▶ _Records for this task_:
Here is a tiny trained network, its code and every weight. The questions are about switching its units off for an input and a class, where a switched-off unit gives its printed mean instead of its output.

import numpy as np


def w(rows, s, z=0):
    codes = np.array(rows[::2]) - 128.0
    scale = np.full(codes.shape[1], s)
    scale[-1] = z or s
    return codes * scale


def f(y):
    return y / 2 * (1 + np.tanh(0.7978845608 * (y + 0.044715 * y**3)))


def log_softmax(a):
    a = a - a.max(-1, keepdims=True)
    return a - np.log(np.exp(a).sum(-1, keepdims=True))


def net(x, mask):
    res = np.array(x, float).reshape(1, 4) / 4 @ E
    y = f(res @ A[0][:, :-1].T + A[0][:, -1])
    res = res + np.where(mask, y, B[0][:, -1]) @ B[0][:, :-1]
    return log_softmax(res[-1] @ U[:, :-1].T + U[:, -1])


A, B = {}, {}
E = w([
[93,121,64,202,145,108,194],'x0',
[128,110,171,166,105,27,101],'x1',
[246,163,50,159,120,102,93],'x2',
[155,113,83,38,98,57,177],'x3',
],0.011)
A[0] = w([
[119,132,122,206,134,160,112,68],'n1',
[181,139,77,113,138,110,127,92],'n2',
[152,140,193,130,113,168,39,97],'n3',
[148,145,96,146,131,121,134,138],'n4',
[167,125,156,43,146,124,90,47],'n5',
[134,121,62,6,114,92,203,1],'n6',
[98,116,102,150,151,119,181,72],'n7',
[128,117,194,182,123,10,87,19],'n8',
[125,135,133,184,132,227,99,97],'n9',
[89,150,66,200,126,101,184,103],'n10',
[143,134,61,72,138,251,164,73],'n11',
[147,157,161,52,120,118,103,84],'n12',
[232,150,92,195,104,147,68,72],'n13',
[18,131,198,102,113,139,171,89],'n14',
],0.015,0.0026)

▶ _Exercise instructions_: Please show all lines from the entries that contain the word "array".

▶ _Expected answer_:
    codes = np.array(rows[::2]) - 128.0
    res = np.array(x, float).reshape(1, 4) / 4 @ E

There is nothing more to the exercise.